**Task to complete**
Word for word, transcribe the data below from the line with "<114>: [126 128" to the line with "Shared by <101>", keeping both of those lines.

────────────────────

Each row has a name. Each question is about the rows just above it.

<90>: [ 64 172 167 126]
<30>: [160 134 159 153]
<14>: [142 168  63 165]
<93>: [128 171 111 131]
<91>: [146 106 160 144]
[142 168  63 165] is in which row?	<14>
Where do [146 106 160 144] appear?	<91>
Which value is in both <30> and <91>?	[160]

<136>: [122 139 123 142 121 116 137 119 139 124 102 121 124 118 133 132 124 133
 126 120 125 125 140 129 121 138 144]
<127>: [ 98 144  89 153 147 160  49 108 177 102  85 156  85 125 134 164 143 181
 130 163 115 137 129 103 117  91 167]
<121>: [122 124 123 123 121 116 137  48 139 124 102  48 124 118 132  49 124 118
 126 120 125 125 140 129 121 138 124]
<41>: [124 126 126 125 127 127 121 124 136 128 130 127 130 129 129 124 124 124
 128 116 128 120 128 128 126 131 124]
Which row holds [122 124 123 123 121 116 137  48 139 124 102  48 124 118 132  49 124 118
 126 120 125 125 140 129 121 138 124]?	<121>
[124 126 126 125 127 127 121 124 136 128 130 127 130 129 129 124 124 124
 128 116 128 120 128 128 126 131 124] is in which row?	<41>
[122 139 123 142 121 116 137 119 139 124 102 121 124 118 133 132 124 133
 126 120 125 125 140 129 121 138 144] is in which row?	<136>

<158>: [105 100 105 138 111 120 106 128]
<156>: [100 122 150 112 120  95 139 128]
<133>: [144 157 140 138 140 137 140 136]
<63>: [139 120 137 128 139 121 106 127]
<7>: [105 100 103 138 111 139 106  98]
<23>: [ 78 122 126 132 119 100 127  95]
Which value is in both <7> and <133>?	[138]
Shared by <63> and <133>:	[137]
Which value is in both <23> and <158>?	[100]
Whose row is [144 157 140 138 140 137 140 136]?	<133>

<208>: [ 49 131 161 133 182]
<191>: [165 109 123 194  65]
<152>: [ 98 143 143 148 152]
<192>: [164 125 174 161 163]
<58>: [135 108 134  72  67]
<126>: [ 99 130 161 161 143]
<132>: [110 109  62 126 124]
<148>: [171 112  86 176 179]
<174>: [ 99 146 133 161 143]
<54>: [ 75 123 143 141 134]
<203>: [165  91 123 134 109]
The one value in <132> and <191>:	[109]
Shared by <132> and <203>:	[109]
The one value in <126> and <54>:	[143]
The row with [135 108 134  72  67] is	<58>
Which value is in both <58> and <203>?	[134]
The one value in <126> and <192>:	[161]

<97>: [163 157  96 119 137 130 125 117 139 131 138 117 154 144 107 122 137  72
 172 148 103 119 143  90 136 121 119 118 136 103 157 183 126 143 127 133
 104 186 151 110 127 105 185 160 160 104 186 131 137 167 130 164 119  97
 112 138 119 136 167 150]
<39>: [155 150 105 121 146 129 126 120 135 131 142 119 148 141 112 121 135  82
 164 145 110 120 142  98 134 124 120 120 135 108 151 171 125 141 126 133
 110 175 147 112 130 112 172 151 155 154 175 130 137 158 121 156 136 103
 116 134 122 135 157 146]
<143>: [157 152 103 120 147 129 126 119 135 131 142 118 150 142 111 120 135  79
 167 146 108 119 143  95 135 124 119 119 135 107 152 174 125 141 126 134
 108 179 148 111 130 111 176 153 157 110 178 131 137 160 120 158 120 102
 116 135 121 135 159 147]
<36>: [159 154 101 119 149 129 126 118 136 131 143 118 151 143 110 121 136  76
 169 147 106 119 143  93 135 123 119 118 136 106 154 177 126 142 126 134
 107 182 150 110 129 109 180 156 158 108 182 131 137 163 119 160 120 100
 114 136 121 136 162 148]
<44>: [136 153 102 120 148 129 126 118 136 131 143 118 151 142 110 120 136  78
 168 147 107 119 143  94 135 123 119 119 136 106 153 176 125 142 126 134
 108 180 149 111 129 110 178 154 157 110 180 131 137 162 120 159 120 101
 115 135 121 136 161 147]
<19>: [160 155 100 119 149 141 126 118 137 131 144 118 152 143 109 121 136  74
 170 148 105 119 143  92 135 122 119 118 136 105 155 179 126 142 126 134
 106 184 150 110 129 108 182 157 159 107 183 131 137 164 119 162 120  99
 114 136 120 136 163 149]
<111>: [154 150 106 121 145 129 126 120 135 131 141 119 147 140 113 121 135  84
 163 144 110 121 141  99 134 124 120 120 134 109 150 170 125 141 126 135
 109 177 148 131 130 111 174 152 156 111 176 131 137 159 121 123 121 103
 116 135 122 135 158 146]
<88>: [162 156  98 119 150 130 125 117 138 131 144 118 153 144 108 137 137  73
 172 148 104 119 143  91 135 122 119 118 136 104 156 181 126 143 126 133
 105 185 151 110 128 107 183 159 159 105 184 122 137 166 118 163 120  98
 113 137 120 136 165 150]
<16>: [154 150 106 121 145 129 126 120 135 131 141 119 147 140 113 121 135  84
 163 144 110 121 141  99 134 124 120 120 134 109 150 170 125 140 126 133
 111 173 146 113 129 112 171 150 154 112 173 130 136 157 121 155 121 104
 117 134 122 135 156 145]
Whose row is [155 150 105 121 146 129 126 120 135 131 142 119 148 141 112 121 135  82
 164 145 110 120 142  98 134 124 120 120 135 108 151 171 125 141 126 133
 110 175 147 112 130 112 172 151 155 154 175 130 137 158 121 156 136 103
 116 134 122 135 157 146]?	<39>
Whose row is [154 150 106 121 145 129 126 120 135 131 141 119 147 140 113 121 135  84
 163 144 110 121 141  99 134 124 120 120 134 109 150 170 125 140 126 133
 111 173 146 113 129 112 171 150 154 112 173 130 136 157 121 155 121 104
 117 134 122 135 156 145]?	<16>
The row with [160 155 100 119 149 141 126 118 137 131 144 118 152 143 109 121 136  74
 170 148 105 119 143  92 135 122 119 118 136 105 155 179 126 142 126 134
 106 184 150 110 129 108 182 157 159 107 183 131 137 164 119 162 120  99
 114 136 120 136 163 149] is	<19>
Whose row is [163 157  96 119 137 130 125 117 139 131 138 117 154 144 107 122 137  72
 172 148 103 119 143  90 136 121 119 118 136 103 157 183 126 143 127 133
 104 186 151 110 127 105 185 160 160 104 186 131 137 167 130 164 119  97
 112 138 119 136 167 150]?	<97>
Which row holds [157 152 103 120 147 129 126 119 135 131 142 118 150 142 111 120 135  79
 167 146 108 119 143  95 135 124 119 119 135 107 152 174 125 141 126 134
 108 179 148 111 130 111 176 153 157 110 178 131 137 160 120 158 120 102
 116 135 121 135 159 147]?	<143>
The row with [159 154 101 119 149 129 126 118 136 131 143 118 151 143 110 121 136  76
 169 147 106 119 143  93 135 123 119 118 136 106 154 177 126 142 126 134
 107 182 150 110 129 109 180 156 158 108 182 131 137 163 119 160 120 100
 114 136 121 136 162 148] is	<36>

<119>: [120 138 147 109  96 142 143 143 124 146]
<21>: [132 119 176 143 183 100 109  93  95 184]
<89>: [121 113 120 109 142  95 121 128 172 139]
[120 138 147 109  96 142 143 143 124 146] is in which row?	<119>
Whose row is [132 119 176 143 183 100 109  93  95 184]?	<21>
The row with [121 113 120 109 142  95 121 128 172 139] is	<89>

<73>: [143 131 152  80  81 153 114]
<28>: [154 127 127 121 131 106 166]
<138>: [154 127 127 121 110 131 165]
<32>: [166  81 146 133 165 141 141]
Shared by <32> and <73>:	[81]
Shared by <73> and <28>:	[131]
Which value is in both <32> and <138>?	[165]
Shared by <28> and <73>:	[131]
The one value in <138> and <73>:	[131]

<96>: [ 97  77  71  80 102 129 153 169 170 159 138  87  93  83  86 101 125 151
 172 182 180 166 144 119  98  84  80  84  94 108 121]
<17>: [ 97  80  71  73  83 101 122 142 160 170 171 164 149 131 111  95  85  82
  88 102 121 142 161 175 182 182 173 159 141 121 103]
<157>: [ 97  79  71  74  86 106 128 149 164 171 168 157 139 118 100  88  82  87
 100 119 141 160 184 105  63 100 156 158 122 108 132]
<151>: [ 97  74  75  99 133 161 171 159 159 100  83  88 112 145 172 182 173 146
 114  90  80  84  99 117 134 147 156 164 168 166 153]
<99>: [ 97  79  71  74  86 106 128 149 164 171 168 157 139 118 100  87  82  87
 100 119 141 160 150 126 103  87  80  81  90 103 117]
<10>: [ 97  79  71  74  86 106 128 149 164 171 168 157 139 118 100  87  82  87
 100 145 160 166 167 151 117  77  57  73 124 181 209]
<4>: [ 97  79  71 145  86 106 128 149 164 171 168 157 139 118 100  87  82  87
 100 119 141 160 175 182 181 170 154 134 115  97  85]
<75>: [ 96  78 145 167 106  87 149 182 131  81  97 134 158 168 140  76  65 148
 209 152  69  88 155 154 112 118 148 140 113 112 119]
Whose row is [ 96  78 145 167 106  87 149 182 131  81  97 134 158 168 140  76  65 148
 209 152  69  88 155 154 112 118 148 140 113 112 119]?	<75>
Whose row is [ 97  79  71  74  86 106 128 149 164 171 168 157 139 118 100  87  82  87
 100 145 160 166 167 151 117  77  57  73 124 181 209]?	<10>

<71>: [181  70 154  76 185  76 186 178 179 187  79  69 184 189  72  76 179 190
 182  79]
<6>: [106  70 185 137  88 184  65  84  90  75 190 168  68  64 188  76 114  77
  65  92]
<59>: [183  68 164  72 184  70 176 186 187 184  77  68 182 183  69  72 178 182
 181 130]
<109>: [ 73 179  66 186 178 160 111  73  71 123  82 189 182 134 148 182  74  71
 124  72]
<62>: [ 73 185  69 185  77 183  72  66  69  76  95 185 130  77 184 186  73  71
  69 155]
<178>: [182  74 189  68 183  76 161 185 186 149 174  78  77 135  69  75 185 186
 149  92]
<86>: [100 182 162 180  70 185  69  74  84  67 181 181  75  65 177 142  91  69
  70  95]
<37>: [ 73 184  77 187  73 178  73  74  75  79  73 183 156  86 182 178  74 177
  71  78]
Which row holds [183  68 164  72 184  70 176 186 187 184  77  68 182 183  69  72 178 182
 181 130]?	<59>
Whose row is [ 73 184  77 187  73 178  73  74  75  79  73 183 156  86 182 178  74 177
  71  78]?	<37>
[ 73 185  69 185  77 183  72  66  69  76  95 185 130  77 184 186  73  71
  69 155] is in which row?	<62>

<2>: [130 142 137 120 109 139 136 155 132 127 117]
<169>: [132 134 148 135 126 138 159 117 128 146 132]
<56>: [111 143 138 156 103 133 146 160 133 149 120]
<35>: [120 140 114 131 120  80 145 109 106 121 153]
<163>: [123 110 139 113 147 130 137  97 112 136 140]
<145>: [106 121 143 138 136 121 203 113 133 123 170]
<155>: [ 79 140 114 131 120 119 126 151 138 108 132]
<118>: [132 132 125 151 112 119 122 146 142 129 125]
<92>: [109 107 159 119 155 136 178  80 114 159 158]
<105>: [131 132 120 134 137 122 150 108 125 121 144]
The one value in <56> and <2>:	[120]
The one value in <92> and <163>:	[136]
The one value in <145> and <92>:	[136]
Which value is in both <145> and <155>?	[138]
Shared by <155> and <145>:	[138]

<5>: [127 126 127 197 129 129 129 128 127 128 127 129 127 128 128 128 128 127
 128 128 129 127 129 131 157 195]
<34>: [196 130 152 192 196 197 197 198 197 197 197 197 196 196 197 196 197 196
 198 197 197 197 198 197 197 196]
<113>: [129 130 152 192 196 190 197 198 197 197 197 197 196 196 197 196 128 196
 198 197 197 197 198 197 197 196]
<40>: [129 128 128 129 129 128 128 128 129 148 128 195 197 198 197 196 199 198
 197 197 197 197 197 196 195 197]
<164>: [129 128 129 127 128 128 129 128 129 128 128 127 128 126 127 127 128 130
 161 193 196 196 196 198 197 198]
<140>: [128 130 128 129 128 129 127 129 128 130 129 128 142 187 196 197 198 197
 196 197 199 197 198 197 196 197]
<103>: [129 127 129 129 129 127 128 129 130 128 128 128 129 143 187 197 197 198
 197 198 196 198 198 198 197 197]
<117>: [129 128 128 128 127 127 128 128 128 127 128 128 128 129 181 197 196 198
 197 197 128 196 197 197 197 199]
<160>: [130 159 194 197 197 197 197 197 197 128 196 198 197 196 196 196 197 197
 197 197 197 197 197 197 196 195]
<193>: [128 129 128 128 129 137 181 197 198 196 197 197 197 197 196 197 197 197
 199 198 197 197 197 197 198 196]
[128 129 128 128 129 137 181 197 198 196 197 197 197 197 196 197 197 197
 199 198 197 197 197 197 198 196] is in which row?	<193>
Whose row is [129 130 152 192 196 190 197 198 197 197 197 197 196 196 197 196 128 196
 198 197 197 197 198 197 197 196]?	<113>
Whose row is [129 128 128 129 129 128 128 128 129 148 128 195 197 198 197 196 199 198
 197 197 197 197 197 196 195 197]?	<40>
Whose row is [127 126 127 197 129 129 129 128 127 128 127 129 127 128 128 128 128 127
 128 128 129 127 129 131 157 195]?	<5>

<53>: [118 144 147 142 122 185 185  94 155 134 156 127 149  79 115 123 132]
<24>: [116 115 164  83 126 192 119 107  78 104 111 119 135 136 100 133 113]
<11>: [116 115  99  83 126 148 119 160  78 104 117 119 135 136 100 133 113]
<87>: [128  99 147 165 135 150 126 180 122 113 119  78 207 159 138 121 106]
<61>: [111 119 150  99 153  54 107 118 128  94 101  72 154  79  66 115 120]
<9>: [131 115 147 109 149  54 106 155 116 103 116  82 146  94 102 115 101]
The row with [131 115 147 109 149  54 106 155 116 103 116  82 146  94 102 115 101] is	<9>
Shared by <24> and <53>:	[115]
Where do [111 119 150  99 153  54 107 118 128  94 101  72 154  79  66 115 120] appear?	<61>

<76>: [130 120 135 115 126 162 169 123  79 129 155 126 112 122 193 140 107  91
 147 136 152 145 149 135 133 108]
<81>: [138 132 148 123 123 130 131 126 146 169 116 183 176 131 109 163 149  92
 124 119 141 112 133 145 123 121]
<144>: [177 149 191 123 113  95 142 120  94 121  95 168 151 161 106 192 155  93
 136 129 131 140 144 111 112  93]
<13>: [ 74  99  66 129 101 126  87 119 130 157 119 154 152  83  62  93 112  62
  92 106  69  84  94 188 118  89]
<128>: [108 116  90 143 127 111 115 131 135 158 152  95 107 111 132  90 105 145
 117 125 101 108 116 180 132 133]
<185>: [194 140 170 126 105 112  88 122 130 147 116  81  92 157  70 113  79  58
 155 124 185 162 168 169 130 102]
<114>: [126 128 141 119 120 103 143 121  93  95 101 171 155 124 134 151 156 126
 118 116 135 108 118  82 109 107]
<104>: [130 120 135 181 120 162 169 123  79 129 155 126 112 122 193 140 156 198
 134 113 138 180 119 127 123 146]
<46>: [179 135 177 168 132 146 134 120 153 145 143  90 105 144 132 152 110 121
 146 114 181 161 157 166 125 136]
Which row holds [194 140 170 126 105 112  88 122 130 147 116  81  92 157  70 113  79  58
 155 124 185 162 168 169 130 102]?	<185>
The row with [179 135 177 168 132 146 134 120 153 145 143  90 105 144 132 152 110 121
 146 114 181 161 157 166 125 136] is	<46>
Whose row is [177 149 191 123 113  95 142 120  94 121  95 168 151 161 106 192 155  93
 136 129 131 140 144 111 112  93]?	<144>
Whose row is [ 74  99  66 129 101 126  87 119 130 157 119 154 152  83  62  93 112  62
  92 106  69  84  94 188 118  89]?	<13>
[130 120 135 181 120 162 169 123  79 129 155 126 112 122 193 140 156 198
 134 113 138 180 119 127 123 146] is in which row?	<104>

<94>: [174 111 137 130]
<18>: [173 111 137 130]
<50>: [ 60  99 137 145]
<29>: [174 174 137 137]
Shared by <50> and <18>:	[137]
The one value in <18> and <29>:	[137]
Which value is in both <18> and <50>?	[137]

<22>: [ 90 155 156 165 194 165]
<49>: [193 166 164 165 194 169]
<116>: [110 131  90 156 194  58]
Shared by <116> and <49>:	[194]
The one value in <49> and <116>:	[194]
Whose row is [110 131  90 156 194  58]?	<116>

<187>: [189 134 129 128]
<42>: [128 130 174 180]
<12>: [128 148 128 129]
<183>: [196 152 129 127]
<72>: [129 173 128 172]
<173>: [173 162 190 133]
<101>: [182 173 131 127]
<146>: [197 148 128 128]
<115>: [127 130 173 128]
Which value is in both <146> and <72>?	[128]
Shared by <101> and <173>:	[173]
The one value in <115> and <183>:	[127]
The one value in <183> and <115>:	[127]
Which value is in both <183> and <72>?	[129]

<184>: [119 105 151 158 133 117 123 119 121 145  97 156 130 172  85 173  99 104
 108 148 127 124 132 150 134 196 131]
<85>: [152 108 178 175 136 105 113 118 132 139  57 198 131 155 123 179 102 119
 114 139 118 128 147 156 120 196 143]
<162>: [161 119 156 148 149 117 114 115 117 137 114 198 137 155 123  83 103 118
 106 145 151 113 115 148 136 178 112]
<170>: [153 114 152 146 145 116 113 125 113 137  78 166 141 178  79 176 102 119
 118 148 127 120 110 155 123 171 136]
<51>: [161 119 138 171 133 116 120 115 131 137 102 154 138 173  89 173 101 104
 105 142 133 114 121 150 128 191 143]
<210>: [159 104 146 175 145 118 131 119 115 141 110 161 141 166  80 177  99 114
 118 139 124 119 117 148 136 173 135]
<214>: [ 84 111 153 168 147 118 121 118 111 142  87 154 134 168  83 169 101 109
 104 142 130 125 130 151 130 193 140]
<195>: [156 118 178 146 131 105 131 125 111 137  57 158 134 159  81 155 103 110
 118 148 151 130 110 151 130 171 112]
<196>: [152 108 178 175 136 105 113 118 132 139  57 198 131 155 123 179 101 119
 157 139 118 128 147 150 120 196 143]
<142>: [158 110 149 153 131 120 123 121 122 141 112 157 141 171  81 165 102 110
 111 146 135 113 130 150 126 176 122]
<194>: [159 104 156 166 149 121 118 117 132 142 114 170 130 168  79 169  99 115
 115 144 126 127 123 153 120 176 142]
<150>: [158 110 152 161 138 117 120 117 123 149  97 155 132 147  85 161  99 114
 114 145 128 114 137 155 129 182 127]
Whose row is [119 105 151 158 133 117 123 119 121 145  97 156 130 172  85 173  99 104
 108 148 127 124 132 150 134 196 131]?	<184>
Which row holds [152 108 178 175 136 105 113 118 132 139  57 198 131 155 123 179 101 119
 157 139 118 128 147 150 120 196 143]?	<196>
Which row holds [156 118 178 146 131 105 131 125 111 137  57 158 134 159  81 155 103 110
 118 148 151 130 110 151 130 171 112]?	<195>
Whose row is [161 119 156 148 149 117 114 115 117 137 114 198 137 155 123  83 103 118
 106 145 151 113 115 148 136 178 112]?	<162>
Where do [161 119 138 171 133 116 120 115 131 137 102 154 138 173  89 173 101 104
 105 142 133 114 121 150 128 191 143] appear?	<51>
[159 104 146 175 145 118 131 119 115 141 110 161 141 166  80 177  99 114
 118 139 124 119 117 148 136 173 135] is in which row?	<210>

<179>: [128 128 128 131 129 128 150 128 130 138 174 187 190 150 131 130 147 128
 128 128 130 129 128]
<219>: [126 128 127 129 127 129 130 126 128 126 129 131 128 130 129 129 147 126
 127 129 131 143 128]
<15>: [181 185 161 132 130 128 128 128 129 128 129 129 129 128 130 128 147 128
 128 128 130 129 128]
<217>: [128 128 129 131 129 128 190 128 128 129 130 140 148 190 181 147 147 135
 129 128 130 129 128]
<204>: [125 127 128 129 130 137 130 166 186 179 138 134 128 130 129 129 147 126
 128 128 131 132 127]
<122>: [127 128 127 130 127 129 131 127 128 128 129 129 128 131 130 153 147 178
 186 167 132 134 128]
<80>: [185 184 160 133 131 128 128 129 128 130 129 129 130 128 131 129 147 129
 127 128 130 126 128]
<95>: [136 147 178 190 175 154 127 131 129 129 130 128 130 127 132 128 147 131
 128 128 130 125 128]
<38>: [184 181 153 130 129 129 130 127 128 127 129 130 128 130 130 129 147 126
 128 128 131 132 128]
<186>: [180 153 136 132 129 128 129 129 128 128 129 128 129 128 131 129 147 128
 129 129 130 127 128]
<67>: [128 129 129 131 129 128 131 129 128 129 129 128 129 131 132 167 147 184
 185 160 131 130 128]
<110>: [132 129 131 134 130 128 126 131 129 131 130 127 131 126 132 128 147 132
 127 141 171 180 182]
Whose row is [136 147 178 190 175 154 127 131 129 129 130 128 130 127 132 128 147 131
 128 128 130 125 128]?	<95>
Where do [181 185 161 132 130 128 128 128 129 128 129 129 129 128 130 128 147 128
 128 128 130 129 128] appear?	<15>

<198>: [128 147 126 135 131 122 128 134 149]
<206>: [136 160 135 127 128 126 148 132  69]
<27>: [133 114 133 132 142 132 128 127 110]
<45>: [150 135 141 133 156 123 126 116 115]
<78>: [136 160 126 148 111 109 154 138 132]
<130>: [122 152 125 127 124 130 134 109 139]
<154>: [120 130 119 124 128 133 116 120 162]
<167>: [122 152 125 141 115 130 144 133 138]
<202>: [127 133 127 129 135 131 130 127 134]
<181>: [ 93 142 107 132  80 122 127 158 175]
<8>: [120 130 119 124 128 133 134 128 118]
The one value in <198> and <27>:	[128]
Shared by <206> and <130>:	[127]
Whose row is [122 152 125 127 124 130 134 109 139]?	<130>
Shared by <181> and <78>:	[132]
The one value in <45> and <78>:	[126]
Shared by <181> and <202>:	[127]

<153>: [ 93 139  90 129 113 186]
<134>: [ 96 125 133 129 107 167]
<165>: [138 147 129 163 131 150]
<125>: [115 147 161 126 159 175]
<108>: [159 114 117 157 118  83]
<112>: [120 120 115 151 133 110]
<137>: [141 118 192 117 120 136]
<135>: [121 113 155 105 116 129]
<161>: [124 107 160 102 160 136]
<171>: [118 143 115 190 149 124]
<129>: [118 120 142 116 123 114]
<65>: [142 128 133  92 131  79]
The one value in <171> and <129>:	[118]
Which value is in both <165> and <153>?	[129]
Shared by <135> and <129>:	[116]

<83>: [166 142 109  79 136]
<149>: [128 192 122 145 176]
<48>: [140 128  81 114 173]
<69>: [132 129  81 113 173]
<199>: [151  84 104 105 140]
<20>: [107 157  90 132 169]
<98>: [167 144  94 119 166]
<70>: [111 105 159 106  85]
<52>: [125 144  89 147 175]
<180>: [167 160 145 175 151]
Shared by <149> and <180>:	[145]
The one value in <70> and <199>:	[105]
Which value is in both <52> and <180>?	[175]

<25>: [104 111 113 124]
<177>: [107  70 119 122]
<57>: [167 122 161 111]
<141>: [141 120 134  95]
<102>: [107 115  97 122]
<212>: [121 121 118 121]
<188>: [121 138 129 156]
<218>: [109 110 123 167]
<166>: [177  85 142 121]
<55>: [122 112 131 123]
<189>: [144  66 142 116]
<176>: [172 149 138 110]
Which value is in both <55> and <57>?	[122]
Where do [104 111 113 124] appear?	<25>
Shared by <25> and <57>:	[111]
Which value is in both <166> and <212>?	[121]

────────────────────

**Your solution**
<114>: [126 128 141 119 120 103 143 121  93  95 101 171 155 124 134 151 156 126
 118 116 135 108 118  82 109 107]
<104>: [130 120 135 181 120 162 169 123  79 129 155 126 112 122 193 140 156 198
 134 113 138 180 119 127 123 146]
<46>: [179 135 177 168 132 146 134 120 153 145 143  90 105 144 132 152 110 121
 146 114 181 161 157 166 125 136]
Which row holds [194 140 170 126 105 112  88 122 130 147 116  81  92 157  70 113  79  58
 155 124 185 162 168 169 130 102]?	<185>
The row with [179 135 177 168 132 146 134 120 153 145 143  90 105 144 132 152 110 121
 146 114 181 161 157 166 125 136] is	<46>
Whose row is [177 149 191 123 113  95 142 120  94 121  95 168 151 161 106 192 155  93
 136 129 131 140 144 111 112  93]?	<144>
Whose row is [ 74  99  66 129 101 126  87 119 130 157 119 154 152  83  62  93 112  62
  92 106  69  84  94 188 118  89]?	<13>
[130 120 135 181 120 162 169 123  79 129 155 126 112 122 193 140 156 198
 134 113 138 180 119 127 123 146] is in which row?	<104>

<94>: [174 111 137 130]
<18>: [173 111 137 130]
<50>: [ 60  99 137 145]
<29>: [174 174 137 137]
Shared by <50> and <18>:	[137]
The one value in <18> and <29>:	[137]
Which value is in both <18> and <50>?	[137]

<22>: [ 90 155 156 165 194 165]
<49>: [193 166 164 165 194 169]
<116>: [110 131  90 156 194  58]
Shared by <116> and <49>:	[194]
The one value in <49> and <116>:	[194]
Whose row is [110 131  90 156 194  58]?	<116>

<187>: [189 134 129 128]
<42>: [128 130 174 180]
<12>: [128 148 128 129]
<183>: [196 152 129 127]
<72>: [129 173 128 172]
<173>: [173 162 190 133]
<101>: [182 173 131 127]
<146>: [197 148 128 128]
<115>: [127 130 173 128]
Which value is in both <146> and <72>?	[128]
Shared by <101> and <173>:	[173]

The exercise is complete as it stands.